/---

Each row has a name. Each question is about the rows just above it.

[ -1   1 -13   0 -12  19  11  49 -10  -1 -14  -9 -16   4 -25  10] -> J9
[  1  -7 -12 -13  59 -58 -17 -66   7 -10  -4 -15  -3   6  39   0] -> J25
[ -2   4 -23  -6  12  -4   5  34 -10  -5   2 -21 -22   7 -15   8] -> J134
[ -2  16 -37 -16  72 -64 -11 -35  -6  -4  -1 -37 -23  13  30  -6] -> J946
[ -4   2 -52 -11   7   8  17 103 -28  -7   9 -44 -48  13 -45  25] -> J92
[  1   4   4  -2  13 -11  -5 -24   5  -2  -3   3   1   0  10  -9] -> J248
What comes right after [3] in the named rows? | [1]
The entry that follows [16]: | [-37]
What comes right after [11] in the named rows? | [49]
What comes right after [-64] in the named rows? | [-11]
What comes right after [-21] in the named rows? | [-22]
Right after [-14] comes | [-9]
The entry that follows [49]: | [-10]

[ -54   19   62  -64   23  102   18    8   39    0  -22   68  -54  -22
 -115  -36   -3  -30  -30   -6  -14   51  -16   28  -30]  J325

\---

Task instructions
Among the lines above, please find those with "that" and copy them.

Written response
The entry that follows [16]: | [-37]
The entry that follows [49]: | [-10]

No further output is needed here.